----- ENTRIES PROVIDED
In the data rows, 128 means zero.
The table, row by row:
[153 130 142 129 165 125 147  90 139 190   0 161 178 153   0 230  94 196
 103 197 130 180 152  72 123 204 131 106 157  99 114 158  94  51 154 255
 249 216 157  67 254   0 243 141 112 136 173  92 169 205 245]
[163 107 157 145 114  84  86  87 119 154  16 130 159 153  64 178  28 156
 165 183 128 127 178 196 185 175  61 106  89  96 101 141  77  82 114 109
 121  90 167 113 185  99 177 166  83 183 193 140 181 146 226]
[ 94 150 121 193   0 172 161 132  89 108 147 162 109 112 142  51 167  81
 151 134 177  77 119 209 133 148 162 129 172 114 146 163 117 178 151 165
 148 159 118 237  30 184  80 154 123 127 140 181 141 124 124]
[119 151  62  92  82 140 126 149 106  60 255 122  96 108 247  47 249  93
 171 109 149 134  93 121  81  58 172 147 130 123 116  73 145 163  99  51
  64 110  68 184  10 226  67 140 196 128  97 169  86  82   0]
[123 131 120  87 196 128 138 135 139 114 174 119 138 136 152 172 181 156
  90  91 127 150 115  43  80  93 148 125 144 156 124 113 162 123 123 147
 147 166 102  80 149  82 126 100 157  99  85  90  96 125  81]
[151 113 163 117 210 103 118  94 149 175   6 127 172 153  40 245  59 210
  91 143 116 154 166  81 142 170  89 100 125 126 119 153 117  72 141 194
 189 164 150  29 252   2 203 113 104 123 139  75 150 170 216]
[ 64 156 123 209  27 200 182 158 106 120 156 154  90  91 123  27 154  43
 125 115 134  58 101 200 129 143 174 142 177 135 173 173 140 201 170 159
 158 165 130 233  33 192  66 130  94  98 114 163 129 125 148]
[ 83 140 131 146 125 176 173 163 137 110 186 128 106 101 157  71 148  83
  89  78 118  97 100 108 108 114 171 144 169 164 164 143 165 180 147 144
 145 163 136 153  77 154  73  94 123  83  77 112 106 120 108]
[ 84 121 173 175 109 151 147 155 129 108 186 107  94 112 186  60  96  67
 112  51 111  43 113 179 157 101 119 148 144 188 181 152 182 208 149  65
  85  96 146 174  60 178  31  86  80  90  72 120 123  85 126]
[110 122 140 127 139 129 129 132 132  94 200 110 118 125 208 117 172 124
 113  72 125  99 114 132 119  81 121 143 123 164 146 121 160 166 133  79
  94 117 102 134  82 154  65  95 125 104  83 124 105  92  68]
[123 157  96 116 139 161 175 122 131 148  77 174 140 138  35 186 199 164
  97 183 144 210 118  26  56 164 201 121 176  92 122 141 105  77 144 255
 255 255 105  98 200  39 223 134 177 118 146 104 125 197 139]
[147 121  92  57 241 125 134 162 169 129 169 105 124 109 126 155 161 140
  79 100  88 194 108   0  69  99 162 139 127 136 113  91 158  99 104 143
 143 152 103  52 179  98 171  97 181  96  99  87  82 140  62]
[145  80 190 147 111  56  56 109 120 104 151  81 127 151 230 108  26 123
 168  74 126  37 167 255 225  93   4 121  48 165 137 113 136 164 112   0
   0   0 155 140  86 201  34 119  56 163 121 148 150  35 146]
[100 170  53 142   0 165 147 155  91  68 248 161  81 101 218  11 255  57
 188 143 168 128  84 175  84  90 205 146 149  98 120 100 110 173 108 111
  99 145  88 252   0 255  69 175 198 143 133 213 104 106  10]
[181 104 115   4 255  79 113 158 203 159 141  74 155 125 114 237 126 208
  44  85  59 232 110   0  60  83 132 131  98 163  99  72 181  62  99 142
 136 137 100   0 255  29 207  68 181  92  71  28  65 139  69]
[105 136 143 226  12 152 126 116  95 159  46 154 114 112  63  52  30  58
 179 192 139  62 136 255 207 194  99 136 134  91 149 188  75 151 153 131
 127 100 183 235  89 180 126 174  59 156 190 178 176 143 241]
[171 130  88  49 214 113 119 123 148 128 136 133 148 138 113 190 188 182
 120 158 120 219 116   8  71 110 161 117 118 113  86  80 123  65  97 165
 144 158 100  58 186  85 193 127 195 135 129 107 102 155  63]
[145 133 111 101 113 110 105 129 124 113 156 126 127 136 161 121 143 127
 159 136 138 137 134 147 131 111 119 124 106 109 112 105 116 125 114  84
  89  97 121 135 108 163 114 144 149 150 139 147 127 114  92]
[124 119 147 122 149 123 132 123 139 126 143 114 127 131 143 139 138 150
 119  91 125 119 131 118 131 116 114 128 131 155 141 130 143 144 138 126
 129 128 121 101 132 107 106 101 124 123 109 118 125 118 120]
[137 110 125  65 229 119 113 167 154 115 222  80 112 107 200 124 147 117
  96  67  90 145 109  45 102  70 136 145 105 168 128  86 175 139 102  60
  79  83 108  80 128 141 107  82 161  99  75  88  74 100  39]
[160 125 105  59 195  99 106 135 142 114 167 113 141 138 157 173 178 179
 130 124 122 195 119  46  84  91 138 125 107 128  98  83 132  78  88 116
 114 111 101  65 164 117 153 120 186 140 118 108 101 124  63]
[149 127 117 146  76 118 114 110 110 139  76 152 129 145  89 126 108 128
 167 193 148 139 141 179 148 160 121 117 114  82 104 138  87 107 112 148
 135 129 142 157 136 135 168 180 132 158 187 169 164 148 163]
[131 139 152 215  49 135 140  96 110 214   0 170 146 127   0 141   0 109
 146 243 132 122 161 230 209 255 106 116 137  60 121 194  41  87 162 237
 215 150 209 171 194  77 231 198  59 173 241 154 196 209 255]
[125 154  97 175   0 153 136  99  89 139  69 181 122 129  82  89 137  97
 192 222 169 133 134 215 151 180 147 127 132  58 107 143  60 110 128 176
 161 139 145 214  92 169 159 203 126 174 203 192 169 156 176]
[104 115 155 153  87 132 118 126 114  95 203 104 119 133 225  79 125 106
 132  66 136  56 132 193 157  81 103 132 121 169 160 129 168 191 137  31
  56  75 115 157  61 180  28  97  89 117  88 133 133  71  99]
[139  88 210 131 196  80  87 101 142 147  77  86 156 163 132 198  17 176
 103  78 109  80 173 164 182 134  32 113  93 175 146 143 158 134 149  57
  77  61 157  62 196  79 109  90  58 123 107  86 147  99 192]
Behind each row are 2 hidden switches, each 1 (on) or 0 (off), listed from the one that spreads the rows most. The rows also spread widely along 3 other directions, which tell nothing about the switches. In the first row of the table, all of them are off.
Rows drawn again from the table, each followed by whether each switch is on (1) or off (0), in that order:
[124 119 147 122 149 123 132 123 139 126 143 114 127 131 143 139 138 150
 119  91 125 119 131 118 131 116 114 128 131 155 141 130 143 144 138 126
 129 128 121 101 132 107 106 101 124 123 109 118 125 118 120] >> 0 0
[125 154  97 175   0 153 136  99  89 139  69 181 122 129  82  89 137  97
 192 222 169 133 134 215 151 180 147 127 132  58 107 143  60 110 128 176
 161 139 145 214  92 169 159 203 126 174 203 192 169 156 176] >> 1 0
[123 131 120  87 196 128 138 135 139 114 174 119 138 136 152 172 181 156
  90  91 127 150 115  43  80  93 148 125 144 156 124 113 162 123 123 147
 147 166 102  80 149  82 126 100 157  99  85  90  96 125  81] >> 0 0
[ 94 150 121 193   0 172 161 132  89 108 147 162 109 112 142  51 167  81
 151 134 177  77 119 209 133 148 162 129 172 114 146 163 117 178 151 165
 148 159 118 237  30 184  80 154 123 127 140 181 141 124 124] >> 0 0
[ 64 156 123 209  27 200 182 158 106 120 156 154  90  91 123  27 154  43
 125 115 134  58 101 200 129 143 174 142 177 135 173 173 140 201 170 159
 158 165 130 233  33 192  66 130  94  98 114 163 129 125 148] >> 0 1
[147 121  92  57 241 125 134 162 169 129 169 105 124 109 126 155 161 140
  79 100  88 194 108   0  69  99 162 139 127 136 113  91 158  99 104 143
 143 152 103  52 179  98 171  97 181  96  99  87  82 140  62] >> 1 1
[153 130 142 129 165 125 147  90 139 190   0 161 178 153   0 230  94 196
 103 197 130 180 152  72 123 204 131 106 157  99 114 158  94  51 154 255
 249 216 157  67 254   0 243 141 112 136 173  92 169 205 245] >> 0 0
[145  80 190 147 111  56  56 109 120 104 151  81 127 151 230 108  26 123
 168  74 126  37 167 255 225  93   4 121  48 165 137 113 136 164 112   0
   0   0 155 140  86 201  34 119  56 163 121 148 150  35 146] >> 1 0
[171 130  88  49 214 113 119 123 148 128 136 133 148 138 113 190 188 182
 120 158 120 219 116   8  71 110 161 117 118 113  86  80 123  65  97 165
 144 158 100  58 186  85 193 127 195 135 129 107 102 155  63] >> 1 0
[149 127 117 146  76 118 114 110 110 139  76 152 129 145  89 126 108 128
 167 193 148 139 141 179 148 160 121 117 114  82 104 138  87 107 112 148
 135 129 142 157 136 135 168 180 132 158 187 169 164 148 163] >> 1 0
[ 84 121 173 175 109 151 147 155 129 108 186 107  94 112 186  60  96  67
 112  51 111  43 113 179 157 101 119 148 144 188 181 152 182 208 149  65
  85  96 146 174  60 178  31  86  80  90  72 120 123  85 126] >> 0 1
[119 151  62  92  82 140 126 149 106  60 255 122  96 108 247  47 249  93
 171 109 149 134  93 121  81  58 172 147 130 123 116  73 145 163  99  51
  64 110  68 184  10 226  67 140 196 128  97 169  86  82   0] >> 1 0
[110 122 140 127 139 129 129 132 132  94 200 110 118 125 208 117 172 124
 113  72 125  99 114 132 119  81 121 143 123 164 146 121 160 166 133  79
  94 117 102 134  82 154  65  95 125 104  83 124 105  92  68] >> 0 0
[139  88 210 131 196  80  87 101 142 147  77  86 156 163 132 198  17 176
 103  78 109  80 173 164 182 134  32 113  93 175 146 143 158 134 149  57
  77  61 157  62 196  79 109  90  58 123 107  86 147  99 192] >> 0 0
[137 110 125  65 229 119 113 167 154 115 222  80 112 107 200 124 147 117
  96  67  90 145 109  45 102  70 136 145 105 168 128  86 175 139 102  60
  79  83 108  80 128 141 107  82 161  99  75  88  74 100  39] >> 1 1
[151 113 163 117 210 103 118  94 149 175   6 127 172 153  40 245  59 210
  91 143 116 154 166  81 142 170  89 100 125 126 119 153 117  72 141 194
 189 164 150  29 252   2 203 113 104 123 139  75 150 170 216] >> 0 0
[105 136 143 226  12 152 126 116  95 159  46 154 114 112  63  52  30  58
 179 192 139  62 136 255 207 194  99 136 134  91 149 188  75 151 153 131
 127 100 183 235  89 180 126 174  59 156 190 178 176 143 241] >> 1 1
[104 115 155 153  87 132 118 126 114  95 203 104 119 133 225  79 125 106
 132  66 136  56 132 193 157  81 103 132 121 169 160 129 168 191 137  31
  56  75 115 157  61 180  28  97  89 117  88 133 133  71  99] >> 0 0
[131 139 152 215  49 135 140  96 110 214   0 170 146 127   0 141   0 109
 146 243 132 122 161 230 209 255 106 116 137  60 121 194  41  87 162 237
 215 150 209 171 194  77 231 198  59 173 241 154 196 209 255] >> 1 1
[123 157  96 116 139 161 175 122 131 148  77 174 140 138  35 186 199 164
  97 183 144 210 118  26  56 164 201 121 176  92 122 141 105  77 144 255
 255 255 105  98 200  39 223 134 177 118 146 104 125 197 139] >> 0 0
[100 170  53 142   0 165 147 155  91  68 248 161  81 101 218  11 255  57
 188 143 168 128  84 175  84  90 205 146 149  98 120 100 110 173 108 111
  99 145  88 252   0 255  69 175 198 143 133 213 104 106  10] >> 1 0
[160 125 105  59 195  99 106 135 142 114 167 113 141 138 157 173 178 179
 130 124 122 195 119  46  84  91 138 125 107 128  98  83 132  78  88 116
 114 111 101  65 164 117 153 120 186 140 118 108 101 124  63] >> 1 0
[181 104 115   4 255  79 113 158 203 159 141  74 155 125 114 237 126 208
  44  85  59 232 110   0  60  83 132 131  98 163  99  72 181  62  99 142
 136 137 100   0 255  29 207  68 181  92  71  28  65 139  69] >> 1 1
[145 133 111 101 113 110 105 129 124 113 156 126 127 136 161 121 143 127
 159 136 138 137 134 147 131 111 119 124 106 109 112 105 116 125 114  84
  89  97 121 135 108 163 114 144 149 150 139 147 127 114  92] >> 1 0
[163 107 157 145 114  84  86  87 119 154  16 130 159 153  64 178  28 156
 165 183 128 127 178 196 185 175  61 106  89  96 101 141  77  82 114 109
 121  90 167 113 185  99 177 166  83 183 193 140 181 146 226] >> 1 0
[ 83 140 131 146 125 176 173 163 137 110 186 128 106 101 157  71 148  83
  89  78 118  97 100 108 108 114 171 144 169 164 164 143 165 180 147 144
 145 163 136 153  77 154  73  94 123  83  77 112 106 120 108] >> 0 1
----------
◆ **HOW TO COMPLETE THIS TASK**: Each line of the data that contains "from" belongs in the answer.

◆ **PROBLEM SOLUTION**:
Behind each row are 2 hidden switches, each 1 (on) or 0 (off), listed from the one that spreads the rows most. The rows also spread widely along 3 other directions, which tell nothing about the switches. In the first row of the table, all of them are off.
Rows drawn again from the table, each followed by whether each switch is on (1) or off (0), in that order:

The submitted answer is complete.